→ **ABOUT THIS EXERCISE**
For each line of the data below that holds "drop", copy the line.

Saved entries:

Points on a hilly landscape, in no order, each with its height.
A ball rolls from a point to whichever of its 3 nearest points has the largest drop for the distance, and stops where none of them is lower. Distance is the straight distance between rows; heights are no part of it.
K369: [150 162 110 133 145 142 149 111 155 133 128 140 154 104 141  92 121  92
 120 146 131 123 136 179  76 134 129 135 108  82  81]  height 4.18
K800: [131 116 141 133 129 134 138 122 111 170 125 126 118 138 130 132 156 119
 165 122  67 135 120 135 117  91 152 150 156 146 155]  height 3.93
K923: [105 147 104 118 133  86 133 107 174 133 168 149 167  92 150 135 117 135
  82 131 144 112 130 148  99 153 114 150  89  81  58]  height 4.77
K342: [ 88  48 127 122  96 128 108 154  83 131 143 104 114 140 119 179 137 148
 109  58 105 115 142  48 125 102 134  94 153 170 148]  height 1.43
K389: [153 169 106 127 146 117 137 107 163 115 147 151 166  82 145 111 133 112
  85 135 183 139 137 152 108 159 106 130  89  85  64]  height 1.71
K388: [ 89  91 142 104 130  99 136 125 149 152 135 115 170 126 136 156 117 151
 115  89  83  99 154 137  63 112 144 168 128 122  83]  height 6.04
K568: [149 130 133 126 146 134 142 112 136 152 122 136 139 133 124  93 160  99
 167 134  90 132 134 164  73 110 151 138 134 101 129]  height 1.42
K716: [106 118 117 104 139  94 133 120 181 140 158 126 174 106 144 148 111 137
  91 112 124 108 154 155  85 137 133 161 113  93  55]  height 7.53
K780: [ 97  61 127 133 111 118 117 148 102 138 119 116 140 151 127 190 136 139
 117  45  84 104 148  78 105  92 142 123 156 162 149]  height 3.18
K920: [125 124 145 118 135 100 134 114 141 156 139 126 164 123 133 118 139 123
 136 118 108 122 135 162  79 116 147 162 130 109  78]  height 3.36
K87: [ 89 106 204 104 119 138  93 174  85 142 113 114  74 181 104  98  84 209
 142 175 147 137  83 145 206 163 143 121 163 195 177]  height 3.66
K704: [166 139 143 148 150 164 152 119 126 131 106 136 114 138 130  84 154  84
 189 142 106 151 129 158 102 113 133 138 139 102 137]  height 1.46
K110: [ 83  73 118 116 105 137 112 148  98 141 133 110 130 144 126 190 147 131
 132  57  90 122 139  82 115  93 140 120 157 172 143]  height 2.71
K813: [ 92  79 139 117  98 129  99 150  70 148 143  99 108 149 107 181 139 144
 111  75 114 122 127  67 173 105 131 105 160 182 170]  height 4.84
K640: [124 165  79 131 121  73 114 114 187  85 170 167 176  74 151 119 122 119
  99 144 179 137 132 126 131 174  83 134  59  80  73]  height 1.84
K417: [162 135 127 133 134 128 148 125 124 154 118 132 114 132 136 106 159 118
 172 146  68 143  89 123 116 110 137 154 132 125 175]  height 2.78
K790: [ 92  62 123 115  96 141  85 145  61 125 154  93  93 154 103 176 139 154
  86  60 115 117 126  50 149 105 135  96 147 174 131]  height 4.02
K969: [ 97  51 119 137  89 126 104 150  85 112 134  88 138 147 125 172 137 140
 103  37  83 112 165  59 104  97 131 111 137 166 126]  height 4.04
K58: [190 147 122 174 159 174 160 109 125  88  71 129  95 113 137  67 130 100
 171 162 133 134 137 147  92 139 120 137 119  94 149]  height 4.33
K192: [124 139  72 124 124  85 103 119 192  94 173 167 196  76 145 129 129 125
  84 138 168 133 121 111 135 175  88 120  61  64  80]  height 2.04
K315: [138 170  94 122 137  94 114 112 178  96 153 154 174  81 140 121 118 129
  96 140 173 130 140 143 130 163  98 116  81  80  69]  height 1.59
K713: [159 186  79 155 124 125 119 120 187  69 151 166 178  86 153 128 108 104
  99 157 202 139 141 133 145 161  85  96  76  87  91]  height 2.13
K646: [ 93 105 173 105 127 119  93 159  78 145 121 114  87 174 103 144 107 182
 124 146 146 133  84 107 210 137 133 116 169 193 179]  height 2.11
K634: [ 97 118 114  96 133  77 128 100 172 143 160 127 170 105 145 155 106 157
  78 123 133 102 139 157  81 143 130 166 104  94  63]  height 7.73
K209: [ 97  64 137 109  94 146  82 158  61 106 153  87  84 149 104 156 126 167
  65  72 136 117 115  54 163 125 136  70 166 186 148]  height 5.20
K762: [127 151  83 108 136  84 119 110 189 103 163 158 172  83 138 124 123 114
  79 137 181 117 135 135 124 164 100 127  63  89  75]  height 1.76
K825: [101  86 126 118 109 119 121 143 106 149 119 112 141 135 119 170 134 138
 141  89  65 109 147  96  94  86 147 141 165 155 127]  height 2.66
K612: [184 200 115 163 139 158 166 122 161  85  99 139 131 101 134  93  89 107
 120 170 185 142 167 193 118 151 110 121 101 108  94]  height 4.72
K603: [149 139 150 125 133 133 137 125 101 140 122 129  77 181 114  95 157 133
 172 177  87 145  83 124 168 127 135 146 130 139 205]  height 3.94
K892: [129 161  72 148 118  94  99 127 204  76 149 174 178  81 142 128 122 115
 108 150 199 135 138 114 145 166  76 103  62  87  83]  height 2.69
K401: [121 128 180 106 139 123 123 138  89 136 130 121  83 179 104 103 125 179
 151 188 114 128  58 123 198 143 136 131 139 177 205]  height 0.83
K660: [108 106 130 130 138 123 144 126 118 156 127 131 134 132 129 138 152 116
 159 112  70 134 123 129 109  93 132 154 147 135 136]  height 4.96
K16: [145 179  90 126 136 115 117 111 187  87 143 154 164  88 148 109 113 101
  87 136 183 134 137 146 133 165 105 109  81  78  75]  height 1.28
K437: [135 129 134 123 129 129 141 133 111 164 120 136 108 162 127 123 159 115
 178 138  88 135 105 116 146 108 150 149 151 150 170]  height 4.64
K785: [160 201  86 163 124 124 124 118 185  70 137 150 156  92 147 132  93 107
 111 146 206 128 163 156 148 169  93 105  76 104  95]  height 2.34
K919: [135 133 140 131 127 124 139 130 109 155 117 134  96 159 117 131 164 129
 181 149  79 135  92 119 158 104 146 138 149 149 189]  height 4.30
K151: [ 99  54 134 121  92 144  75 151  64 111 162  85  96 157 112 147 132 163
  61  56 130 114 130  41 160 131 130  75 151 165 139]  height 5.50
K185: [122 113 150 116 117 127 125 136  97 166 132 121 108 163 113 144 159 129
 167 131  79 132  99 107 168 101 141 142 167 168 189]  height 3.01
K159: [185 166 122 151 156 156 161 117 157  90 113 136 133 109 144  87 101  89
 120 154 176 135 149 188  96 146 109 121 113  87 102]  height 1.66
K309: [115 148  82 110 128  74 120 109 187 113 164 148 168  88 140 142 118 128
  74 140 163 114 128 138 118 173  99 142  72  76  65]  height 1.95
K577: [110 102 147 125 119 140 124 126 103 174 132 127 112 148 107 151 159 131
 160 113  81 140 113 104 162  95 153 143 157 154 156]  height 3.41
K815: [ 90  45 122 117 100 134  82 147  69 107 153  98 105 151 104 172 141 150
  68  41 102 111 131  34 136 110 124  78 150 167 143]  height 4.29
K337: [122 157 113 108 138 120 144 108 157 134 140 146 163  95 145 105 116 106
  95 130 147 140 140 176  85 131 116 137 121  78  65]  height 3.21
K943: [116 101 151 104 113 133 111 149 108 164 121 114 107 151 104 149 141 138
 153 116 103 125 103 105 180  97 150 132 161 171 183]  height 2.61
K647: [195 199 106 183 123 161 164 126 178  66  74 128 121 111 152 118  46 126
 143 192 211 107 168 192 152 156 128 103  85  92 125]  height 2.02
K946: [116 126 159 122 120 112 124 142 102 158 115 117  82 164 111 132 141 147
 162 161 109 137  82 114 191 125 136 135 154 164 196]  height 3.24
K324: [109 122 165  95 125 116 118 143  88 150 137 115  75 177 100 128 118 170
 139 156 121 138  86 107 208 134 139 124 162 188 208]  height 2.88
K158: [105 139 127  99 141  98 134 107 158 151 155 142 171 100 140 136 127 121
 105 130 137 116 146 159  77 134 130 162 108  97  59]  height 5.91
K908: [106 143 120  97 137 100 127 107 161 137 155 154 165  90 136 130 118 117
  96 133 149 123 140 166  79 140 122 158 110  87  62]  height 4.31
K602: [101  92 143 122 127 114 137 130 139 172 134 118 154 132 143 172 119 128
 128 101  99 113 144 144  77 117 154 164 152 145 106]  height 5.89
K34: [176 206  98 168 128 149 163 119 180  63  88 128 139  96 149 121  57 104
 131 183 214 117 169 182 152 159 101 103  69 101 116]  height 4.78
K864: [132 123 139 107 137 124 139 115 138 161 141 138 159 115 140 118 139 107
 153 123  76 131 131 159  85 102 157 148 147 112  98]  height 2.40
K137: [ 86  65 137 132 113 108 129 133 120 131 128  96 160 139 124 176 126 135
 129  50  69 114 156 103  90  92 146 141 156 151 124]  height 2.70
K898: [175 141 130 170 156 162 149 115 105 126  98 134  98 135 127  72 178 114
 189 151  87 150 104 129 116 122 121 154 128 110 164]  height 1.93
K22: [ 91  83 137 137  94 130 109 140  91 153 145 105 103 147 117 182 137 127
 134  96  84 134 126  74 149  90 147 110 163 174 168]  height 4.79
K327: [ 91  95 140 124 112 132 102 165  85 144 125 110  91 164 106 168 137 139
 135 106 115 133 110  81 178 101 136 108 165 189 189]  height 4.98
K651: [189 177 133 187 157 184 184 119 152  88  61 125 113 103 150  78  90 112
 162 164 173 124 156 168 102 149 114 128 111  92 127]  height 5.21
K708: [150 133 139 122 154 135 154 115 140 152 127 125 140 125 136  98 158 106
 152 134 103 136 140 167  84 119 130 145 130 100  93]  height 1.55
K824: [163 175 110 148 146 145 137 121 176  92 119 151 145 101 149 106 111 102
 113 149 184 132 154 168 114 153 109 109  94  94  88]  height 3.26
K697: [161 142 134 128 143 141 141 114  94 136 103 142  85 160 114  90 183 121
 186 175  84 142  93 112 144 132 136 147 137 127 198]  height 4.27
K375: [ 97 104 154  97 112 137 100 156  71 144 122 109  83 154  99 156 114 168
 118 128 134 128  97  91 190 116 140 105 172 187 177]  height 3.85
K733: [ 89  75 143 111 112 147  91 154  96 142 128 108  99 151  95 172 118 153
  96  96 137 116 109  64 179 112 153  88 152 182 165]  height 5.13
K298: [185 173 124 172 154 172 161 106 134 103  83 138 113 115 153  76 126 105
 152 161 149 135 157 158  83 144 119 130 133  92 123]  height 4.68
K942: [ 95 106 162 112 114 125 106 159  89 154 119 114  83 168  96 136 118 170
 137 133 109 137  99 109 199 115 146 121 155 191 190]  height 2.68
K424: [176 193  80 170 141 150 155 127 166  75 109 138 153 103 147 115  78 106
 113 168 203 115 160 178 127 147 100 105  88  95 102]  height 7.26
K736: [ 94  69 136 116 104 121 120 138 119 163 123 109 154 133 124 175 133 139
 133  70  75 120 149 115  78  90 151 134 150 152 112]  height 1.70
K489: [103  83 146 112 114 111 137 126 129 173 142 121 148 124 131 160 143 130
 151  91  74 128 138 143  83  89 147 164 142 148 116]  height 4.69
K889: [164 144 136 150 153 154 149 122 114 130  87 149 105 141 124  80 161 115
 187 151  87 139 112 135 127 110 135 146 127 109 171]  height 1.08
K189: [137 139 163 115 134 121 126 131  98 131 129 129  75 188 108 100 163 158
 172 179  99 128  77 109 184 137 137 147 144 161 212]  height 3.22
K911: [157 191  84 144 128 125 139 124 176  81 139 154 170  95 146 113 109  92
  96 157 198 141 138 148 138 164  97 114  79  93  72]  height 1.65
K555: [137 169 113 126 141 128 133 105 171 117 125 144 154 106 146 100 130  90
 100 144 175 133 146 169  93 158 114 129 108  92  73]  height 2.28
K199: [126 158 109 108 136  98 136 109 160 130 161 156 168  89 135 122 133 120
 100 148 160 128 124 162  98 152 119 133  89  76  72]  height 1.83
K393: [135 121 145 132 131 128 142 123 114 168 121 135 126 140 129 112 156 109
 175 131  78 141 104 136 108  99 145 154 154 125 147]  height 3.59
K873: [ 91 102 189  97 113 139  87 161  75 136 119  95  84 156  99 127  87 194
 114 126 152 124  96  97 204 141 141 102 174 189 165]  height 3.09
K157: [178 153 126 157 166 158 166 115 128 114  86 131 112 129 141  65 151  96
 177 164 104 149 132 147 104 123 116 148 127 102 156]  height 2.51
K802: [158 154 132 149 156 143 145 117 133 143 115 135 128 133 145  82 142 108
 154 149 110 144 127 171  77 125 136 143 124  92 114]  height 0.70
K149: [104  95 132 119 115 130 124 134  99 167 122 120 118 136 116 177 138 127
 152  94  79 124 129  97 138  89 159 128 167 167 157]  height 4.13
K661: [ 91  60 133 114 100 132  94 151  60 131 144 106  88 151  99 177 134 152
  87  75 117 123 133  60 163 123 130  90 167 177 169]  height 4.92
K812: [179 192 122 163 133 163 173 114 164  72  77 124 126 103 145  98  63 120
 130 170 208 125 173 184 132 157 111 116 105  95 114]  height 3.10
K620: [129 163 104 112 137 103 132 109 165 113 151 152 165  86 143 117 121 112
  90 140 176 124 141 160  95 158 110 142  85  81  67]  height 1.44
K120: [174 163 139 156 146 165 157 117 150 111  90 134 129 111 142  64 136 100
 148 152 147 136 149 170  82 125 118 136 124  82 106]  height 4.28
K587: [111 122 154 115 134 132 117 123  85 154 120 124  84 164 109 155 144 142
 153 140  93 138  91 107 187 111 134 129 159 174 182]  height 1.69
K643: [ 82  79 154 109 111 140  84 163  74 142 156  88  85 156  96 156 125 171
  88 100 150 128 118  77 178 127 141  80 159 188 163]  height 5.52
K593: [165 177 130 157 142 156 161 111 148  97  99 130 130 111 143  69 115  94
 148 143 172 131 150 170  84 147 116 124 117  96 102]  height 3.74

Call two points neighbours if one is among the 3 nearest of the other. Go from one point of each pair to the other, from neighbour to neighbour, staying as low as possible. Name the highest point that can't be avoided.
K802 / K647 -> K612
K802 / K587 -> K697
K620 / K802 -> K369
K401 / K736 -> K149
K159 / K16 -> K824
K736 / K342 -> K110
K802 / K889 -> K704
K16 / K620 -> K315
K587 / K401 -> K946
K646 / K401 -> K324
==
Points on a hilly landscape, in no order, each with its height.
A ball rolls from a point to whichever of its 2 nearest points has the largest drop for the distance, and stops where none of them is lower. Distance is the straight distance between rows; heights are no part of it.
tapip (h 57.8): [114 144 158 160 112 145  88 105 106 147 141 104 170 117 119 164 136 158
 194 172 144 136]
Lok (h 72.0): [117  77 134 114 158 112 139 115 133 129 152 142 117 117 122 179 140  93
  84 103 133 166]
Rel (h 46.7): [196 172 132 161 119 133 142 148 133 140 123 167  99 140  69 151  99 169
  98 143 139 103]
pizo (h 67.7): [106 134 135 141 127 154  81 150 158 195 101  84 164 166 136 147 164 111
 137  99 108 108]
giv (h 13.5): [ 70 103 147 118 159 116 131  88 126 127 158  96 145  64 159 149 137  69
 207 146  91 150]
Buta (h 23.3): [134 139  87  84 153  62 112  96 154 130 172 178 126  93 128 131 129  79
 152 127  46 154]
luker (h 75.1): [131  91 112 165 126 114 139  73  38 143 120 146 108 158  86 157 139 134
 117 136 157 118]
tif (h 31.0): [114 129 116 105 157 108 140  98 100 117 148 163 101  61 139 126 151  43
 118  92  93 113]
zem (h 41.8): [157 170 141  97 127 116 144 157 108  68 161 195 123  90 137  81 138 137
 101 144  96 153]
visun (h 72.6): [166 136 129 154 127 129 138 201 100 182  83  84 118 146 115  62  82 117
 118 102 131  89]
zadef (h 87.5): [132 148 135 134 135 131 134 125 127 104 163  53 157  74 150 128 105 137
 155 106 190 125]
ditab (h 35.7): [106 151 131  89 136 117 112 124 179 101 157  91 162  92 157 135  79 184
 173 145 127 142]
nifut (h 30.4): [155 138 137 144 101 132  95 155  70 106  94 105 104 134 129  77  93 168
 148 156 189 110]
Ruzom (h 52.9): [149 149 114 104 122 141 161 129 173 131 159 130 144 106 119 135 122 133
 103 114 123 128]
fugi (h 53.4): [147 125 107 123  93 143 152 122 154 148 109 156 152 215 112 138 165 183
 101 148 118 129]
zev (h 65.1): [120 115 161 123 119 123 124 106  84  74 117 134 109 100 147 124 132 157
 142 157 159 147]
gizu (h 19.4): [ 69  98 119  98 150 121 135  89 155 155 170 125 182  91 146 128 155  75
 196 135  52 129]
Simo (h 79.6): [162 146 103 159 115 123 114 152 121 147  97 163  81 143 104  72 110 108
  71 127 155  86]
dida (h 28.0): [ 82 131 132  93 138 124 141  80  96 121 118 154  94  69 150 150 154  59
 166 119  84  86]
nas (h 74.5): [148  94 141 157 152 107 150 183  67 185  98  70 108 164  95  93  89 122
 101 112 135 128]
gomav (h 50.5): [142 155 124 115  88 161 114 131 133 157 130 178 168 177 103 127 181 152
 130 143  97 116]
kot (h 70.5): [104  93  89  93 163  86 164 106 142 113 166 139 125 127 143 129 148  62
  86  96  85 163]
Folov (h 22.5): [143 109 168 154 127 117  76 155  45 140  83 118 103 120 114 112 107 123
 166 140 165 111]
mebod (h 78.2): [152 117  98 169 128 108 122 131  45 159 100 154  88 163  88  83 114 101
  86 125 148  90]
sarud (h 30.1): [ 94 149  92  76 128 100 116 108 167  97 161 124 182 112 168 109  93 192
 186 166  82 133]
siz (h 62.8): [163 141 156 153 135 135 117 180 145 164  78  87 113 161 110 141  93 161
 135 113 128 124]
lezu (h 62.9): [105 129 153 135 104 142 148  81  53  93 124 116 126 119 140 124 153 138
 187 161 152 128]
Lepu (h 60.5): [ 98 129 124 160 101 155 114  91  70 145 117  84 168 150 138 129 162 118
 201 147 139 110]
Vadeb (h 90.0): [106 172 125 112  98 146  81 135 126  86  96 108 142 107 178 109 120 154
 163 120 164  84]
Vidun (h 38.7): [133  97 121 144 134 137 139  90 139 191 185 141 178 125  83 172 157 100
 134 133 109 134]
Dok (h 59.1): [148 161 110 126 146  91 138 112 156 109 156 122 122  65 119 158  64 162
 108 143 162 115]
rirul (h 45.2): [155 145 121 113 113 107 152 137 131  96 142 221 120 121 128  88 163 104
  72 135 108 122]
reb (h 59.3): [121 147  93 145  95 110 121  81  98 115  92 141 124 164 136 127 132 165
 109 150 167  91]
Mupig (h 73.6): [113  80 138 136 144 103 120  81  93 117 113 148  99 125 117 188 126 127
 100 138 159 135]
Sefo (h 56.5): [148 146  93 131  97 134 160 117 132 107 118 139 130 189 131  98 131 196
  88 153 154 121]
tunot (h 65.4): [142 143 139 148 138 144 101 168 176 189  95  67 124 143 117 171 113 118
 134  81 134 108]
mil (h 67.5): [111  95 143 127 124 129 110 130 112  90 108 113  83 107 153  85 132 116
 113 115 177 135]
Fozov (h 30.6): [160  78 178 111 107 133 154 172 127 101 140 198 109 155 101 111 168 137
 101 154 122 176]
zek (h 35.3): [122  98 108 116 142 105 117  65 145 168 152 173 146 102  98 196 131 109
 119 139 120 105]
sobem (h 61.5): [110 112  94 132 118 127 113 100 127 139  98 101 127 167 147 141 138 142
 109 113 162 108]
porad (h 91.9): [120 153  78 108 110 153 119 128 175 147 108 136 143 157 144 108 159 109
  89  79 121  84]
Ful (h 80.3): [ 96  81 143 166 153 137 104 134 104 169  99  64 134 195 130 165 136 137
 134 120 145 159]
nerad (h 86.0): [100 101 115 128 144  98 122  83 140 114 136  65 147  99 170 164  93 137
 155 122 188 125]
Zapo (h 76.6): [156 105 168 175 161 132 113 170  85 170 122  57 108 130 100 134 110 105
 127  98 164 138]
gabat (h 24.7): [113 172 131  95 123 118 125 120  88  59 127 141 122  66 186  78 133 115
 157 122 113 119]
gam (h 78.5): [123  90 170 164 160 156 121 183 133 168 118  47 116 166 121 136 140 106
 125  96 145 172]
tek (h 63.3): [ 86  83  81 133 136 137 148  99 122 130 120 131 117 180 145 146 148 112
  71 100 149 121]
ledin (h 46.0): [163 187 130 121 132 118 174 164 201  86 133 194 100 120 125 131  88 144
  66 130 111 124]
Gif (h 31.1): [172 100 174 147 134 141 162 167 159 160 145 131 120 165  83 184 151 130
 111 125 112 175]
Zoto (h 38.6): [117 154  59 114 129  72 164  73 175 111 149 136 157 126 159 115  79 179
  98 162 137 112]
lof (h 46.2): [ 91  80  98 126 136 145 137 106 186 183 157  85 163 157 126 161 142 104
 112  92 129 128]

→ **ANSWER BOX**
A ball rolls from a point to whichever of its 3 nearest points has the largest drop for the distance, and stops where none of them is lower. Distance is the straight distance between rows; heights are no part of it.
A ball rolls from a point to whichever of its 2 nearest points has the largest drop for the distance, and stops where none of them is lower. Distance is the straight distance between rows; heights are no part of it.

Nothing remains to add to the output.